*** THE RECORDS ***
There are 4 hidden switches. A switch that is on adds its own fixed numbers to the row, and there is some noise. The rows also spread widely along 3 directions, which tell nothing about the answers.
In the rows, 128 means zero.
Some rows, each with its switches (1 for on, 0 for off) after it:
[ 99  80 128  67 176 173 216 130  89 153 162 131 160 133 141  88] | 1 1 1 1
[ 90  76 130  74 153 163 187 134 100 180 168 105 162 144 155 110] | 1 1 1 0
[121 138 156 123 117 158 152  85 122 141 141 115 127 143 160  77] | 0 1 1 0
[120 127 153 125 117 148 142  78 129 144 132 116 129 142 166  71] | 0 1 1 0
[ 77  87 115  92 169 176 195 126 101 175 150 109 166 143 151  95] | 1 1 1 0
[ 84  70 110  81 185 176 210 128  94 153 152 127 173 130 148  86] | 1 1 1 1
[139 122 150 101 124 140 158 115 122 160 152  88 129 142 130 103] | 0 0 1 0
[ 91 108 135  90 155 177 187 125  99 171 164 120 149 142 145  83] | 1 1 1 0
[147 118 146  95 154 143 196 129 112 109 149 134 130 110 111 130] | 0 0 0 1
[105 107 133  93 160 156 182 147 125 144 155 121 127 114 118 118] | 1 0 0 0
[103 122 125 126 168 177 201  93  95 121 132 132 150 132 152  73] | 0 1 1 1
[125 136 167 115 111 156 160  87 121 142 147 122 126 141 152  77] | 0 1 1 0
[125 117 131 111 155 154 182 124 118 129 139 109 138 125 125 142] | 0 0 0 0
[109 103 121 113 170 166 200  98  93 127 129 123 159 136 154  92] | 0 1 1 1

New rows. What belongs after each?
[132  96 148  88 134 143 173  96 110 133 142 117 148 134 158  97] | 0 1 1 1
[ 79  95  96 111 178 165 165 128 124 170 138  85 155 143 139  87] | 1 0 1 0
[138 122 169 102 118 146 175 108 114 127 150 137 127 118 147 130] | 0 1 0 0
[109  76 117 102 155 150 172  93 108 133 120  99 170 138 172 106] | 0 1 1 1
[ 76  70 111  83 171 169 186 131 101 180 149  99 177 147 164 112] | 1 1 1 0
[124  91 141  86 154 157 199 113  93 136 144 117 161 133 152 113] | 0 1 1 1
[ 93  34 110  53 170 156 190 136 100 164 148 100 186 135 161 120] | 1 1 1 1
[111 105 137  99 139 138 141 126 148 146 145 109 119 116 131 103] | 1 0 0 0
[ 72  63  95 103 194 169 201 124 105 120 120 140 166 109 158 108] | 1 1 0 1
[143 136 155  95 132 155 182 122 109 159 167 100 129 142 113 101] | 0 0 1 0
[137 131 149  96 133 152 180 120 113 160 163 101 129 148 115 104] | 0 0 1 0
[108  93 129  92 146 163 187 114  98 159 147  97 167 147 158 134] | 0 1 1 0
[122  94 140  90 132 154 172 110 105 159 152  96 162 147 160 130] | 0 1 1 0
[ 95  74 132  65 151 166 185 136  99 180 168 105 164 146 153 112] | 1 1 1 0
[113 102 111 108 151 147 163 116 119 159 131  73 159 145 143 122] | 0 0 1 0
[114  84 121 103 173 160 208 113  97 107 127 136 166 112 151 147] | 0 1 0 1
[136 135 138 127 164 150 193 106 119  93 127 143 121 109 119  91] | 0 0 0 1
[ 75 105 103 107 183 173 183 130 115 175 145  95 154 140 129  84] | 1 0 1 0
[ 83  67 115  84 173 160 186 120 106 154 138 114 169 130 161  86] | 1 1 1 1
[137  99 167  73 108 148 163 112 111 161 164 102 142 141 154 125] | 0 1 1 0
[132 133 132 110 164 162 197 112 107 129 147 117 133 134 120  76] | 0 0 1 1
[102 120 132 104 147 160 163 129 126 170 154 104 129 140 121  62] | 1 0 1 0
[ 80  58 104  78 192 170 207 127  88 157 146 115 179 138 156  99] | 1 1 1 1
[117 110 143 115 141 154 173 105 114 119 133 126 138 123 159 138] | 0 1 0 0
[123 102 145 103 138 145 168  89 118 129 133 120 144 131 161  79] | 0 1 1 1
[118  85 129  66 167 155 195 146 107 161 170 106 146 130 113  92] | 1 0 1 1
[ 92  72  97 102 182 146 166 130 134 121 121 111 148 108 136 102] | 1 0 0 1
[ 85  93 101 127 162 143 135 114 151 133 113 100 132 119 147  95] | 1 0 0 0
[127 100 129  98 137 141 155 117 126 163 144  76 149 145 136 124] | 0 0 1 0
[ 96  35 114  52 166 151 189 138 100 166 156 101 176 132 159 116] | 1 1 1 1
[ 89 140 122 155 165 176 179  84 115 109 108 143 138 118 160  98] | 0 1 0 0
[109  93 153  55 148 168 201 144  95 180 184 121 150 141 131 109] | 1 1 1 0
[102  68 104  86 172 147 167 128 123 157 140  95 159 131 136  83] | 1 0 1 1
[106  63 109  83 175 138 170 137 132 129 135 110 146 110 133 123] | 1 0 0 1
[ 96  90 139  89 134 156 157 115 121 171 155 108 146 143 160  80] | 1 1 1 0
[109  84 119  84 182 151 191 142 119 127 146 127 142 104 118 112] | 1 0 0 1
[ 86  66  87  82 207 168 212 143  98 160 147  95 176 136 127 103] | 1 0 1 1
[112 104 134  96 148 166 194 113  94 157 153 107 161 148 154 126] | 0 1 1 0
[108 102 127 136 154 153 161  85 125  92 101 137 141 110 173  96] | 0 1 0 1
[117 124 148 133 130 154 158  94 126 116 127 135 124 118 160 107] | 0 1 0 0
[ 91 129 128 125 167 165 177 124 131 135 138 129 122 115 121  81] | 1 0 0 0
[ 89  70  99  82 169 154 166 141 120 185 147  69 168 147 141 119] | 1 0 1 0
[113 106 110 124 143 145 145 101 132 154 119  74 148 148 151 101] | 0 0 1 0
*** End of THE RECORDS ***
▶ [EXERCISE] The whole listing above, line by line, is to be retyped exactly.

▶ [YOUR RESPONSE]
There are 4 hidden switches. A switch that is on adds its own fixed numbers to the row, and there is some noise. The rows also spread widely along 3 directions, which tell nothing about the answers.
In the rows, 128 means zero.
Some rows, each with its switches (1 for on, 0 for off) after it:
[ 99  80 128  67 176 173 216 130  89 153 162 131 160 133 141  88] | 1 1 1 1
[ 90  76 130  74 153 163 187 134 100 180 168 105 162 144 155 110] | 1 1 1 0
[121 138 156 123 117 158 152  85 122 141 141 115 127 143 160  77] | 0 1 1 0
[120 127 153 125 117 148 142  78 129 144 132 116 129 142 166  71] | 0 1 1 0
[ 77  87 115  92 169 176 195 126 101 175 150 109 166 143 151  95] | 1 1 1 0
[ 84  70 110  81 185 176 210 128  94 153 152 127 173 130 148  86] | 1 1 1 1
[139 122 150 101 124 140 158 115 122 160 152  88 129 142 130 103] | 0 0 1 0
[ 91 108 135  90 155 177 187 125  99 171 164 120 149 142 145  83] | 1 1 1 0
[147 118 146  95 154 143 196 129 112 109 149 134 130 110 111 130] | 0 0 0 1
[105 107 133  93 160 156 182 147 125 144 155 121 127 114 118 118] | 1 0 0 0
[103 122 125 126 168 177 201  93  95 121 132 132 150 132 152  73] | 0 1 1 1
[125 136 167 115 111 156 160  87 121 142 147 122 126 141 152  77] | 0 1 1 0
[125 117 131 111 155 154 182 124 118 129 139 109 138 125 125 142] | 0 0 0 0
[109 103 121 113 170 166 200  98  93 127 129 123 159 136 154  92] | 0 1 1 1

New rows. What belongs after each?
[132  96 148  88 134 143 173  96 110 133 142 117 148 134 158  97] | 0 1 1 1
[ 79  95  96 111 178 165 165 128 124 170 138  85 155 143 139  87] | 1 0 1 0
[138 122 169 102 118 146 175 108 114 127 150 137 127 118 147 130] | 0 1 0 0
[109  76 117 102 155 150 172  93 108 133 120  99 170 138 172 106] | 0 1 1 1
[ 76  70 111  83 171 169 186 131 101 180 149  99 177 147 164 112] | 1 1 1 0
[124  91 141  86 154 157 199 113  93 136 144 117 161 133 152 113] | 0 1 1 1
[ 93  34 110  53 170 156 190 136 100 164 148 100 186 135 161 120] | 1 1 1 1
[111 105 137  99 139 138 141 126 148 146 145 109 119 116 131 103] | 1 0 0 0
[ 72  63  95 103 194 169 201 124 105 120 120 140 166 109 158 108] | 1 1 0 1
[143 136 155  95 132 155 182 122 109 159 167 100 129 142 113 101] | 0 0 1 0
[137 131 149  96 133 152 180 120 113 160 163 101 129 148 115 104] | 0 0 1 0
[108  93 129  92 146 163 187 114  98 159 147  97 167 147 158 134] | 0 1 1 0
[122  94 140  90 132 154 172 110 105 159 152  96 162 147 160 130] | 0 1 1 0
[ 95  74 132  65 151 166 185 136  99 180 168 105 164 146 153 112] | 1 1 1 0
[113 102 111 108 151 147 163 116 119 159 131  73 159 145 143 122] | 0 0 1 0
[114  84 121 103 173 160 208 113  97 107 127 136 166 112 151 147] | 0 1 0 1
[136 135 138 127 164 150 193 106 119  93 127 143 121 109 119  91] | 0 0 0 1
[ 75 105 103 107 183 173 183 130 115 175 145  95 154 140 129  84] | 1 0 1 0
[ 83  67 115  84 173 160 186 120 106 154 138 114 169 130 161  86] | 1 1 1 1
[137  99 167  73 108 148 163 112 111 161 164 102 142 141 154 125] | 0 1 1 0
[132 133 132 110 164 162 197 112 107 129 147 117 133 134 120  76] | 0 0 1 1
[102 120 132 104 147 160 163 129 126 170 154 104 129 140 121  62] | 1 0 1 0
[ 80  58 104  78 192 170 207 127  88 157 146 115 179 138 156  99] | 1 1 1 1
[117 110 143 115 141 154 173 105 114 119 133 126 138 123 159 138] | 0 1 0 0
[123 102 145 103 138 145 168  89 118 129 133 120 144 131 161  79] | 0 1 1 1
[118  85 129  66 167 155 195 146 107 161 170 106 146 130 113  92] | 1 0 1 1
[ 92  72  97 102 182 146 166 130 134 121 121 111 148 108 136 102] | 1 0 0 1
[ 85  93 101 127 162 143 135 114 151 133 113 100 132 119 147  95] | 1 0 0 0
[127 100 129  98 137 141 155 117 126 163 144  76 149 145 136 124] | 0 0 1 0
[ 96  35 114  52 166 151 189 138 100 166 156 101 176 132 159 116] | 1 1 1 1
[ 89 140 122 155 165 176 179  84 115 109 108 143 138 118 160  98] | 0 1 0 0
[109  93 153  55 148 168 201 144  95 180 184 121 150 141 131 109] | 1 1 1 0
[102  68 104  86 172 147 167 128 123 157 140  95 159 131 136  83] | 1 0 1 1
[106  63 109  83 175 138 170 137 132 129 135 110 146 110 133 123] | 1 0 0 1
[ 96  90 139  89 134 156 157 115 121 171 155 108 146 143 160  80] | 1 1 1 0
[109  84 119  84 182 151 191 142 119 127 146 127 142 104 118 112] | 1 0 0 1
[ 86  66  87  82 207 168 212 143  98 160 147  95 176 136 127 103] | 1 0 1 1
[112 104 134  96 148 166 194 113  94 157 153 107 161 148 154 126] | 0 1 1 0
[108 102 127 136 154 153 161  85 125  92 101 137 141 110 173  96] | 0 1 0 1
[117 124 148 133 130 154 158  94 126 116 127 135 124 118 160 107] | 0 1 0 0
[ 91 129 128 125 167 165 177 124 131 135 138 129 122 115 121  81] | 1 0 0 0
[ 89  70  99  82 169 154 166 141 120 185 147  69 168 147 141 119] | 1 0 1 0
[113 106 110 124 143 145 145 101 132 154 119  74 148 148 151 101] | 0 0 1 0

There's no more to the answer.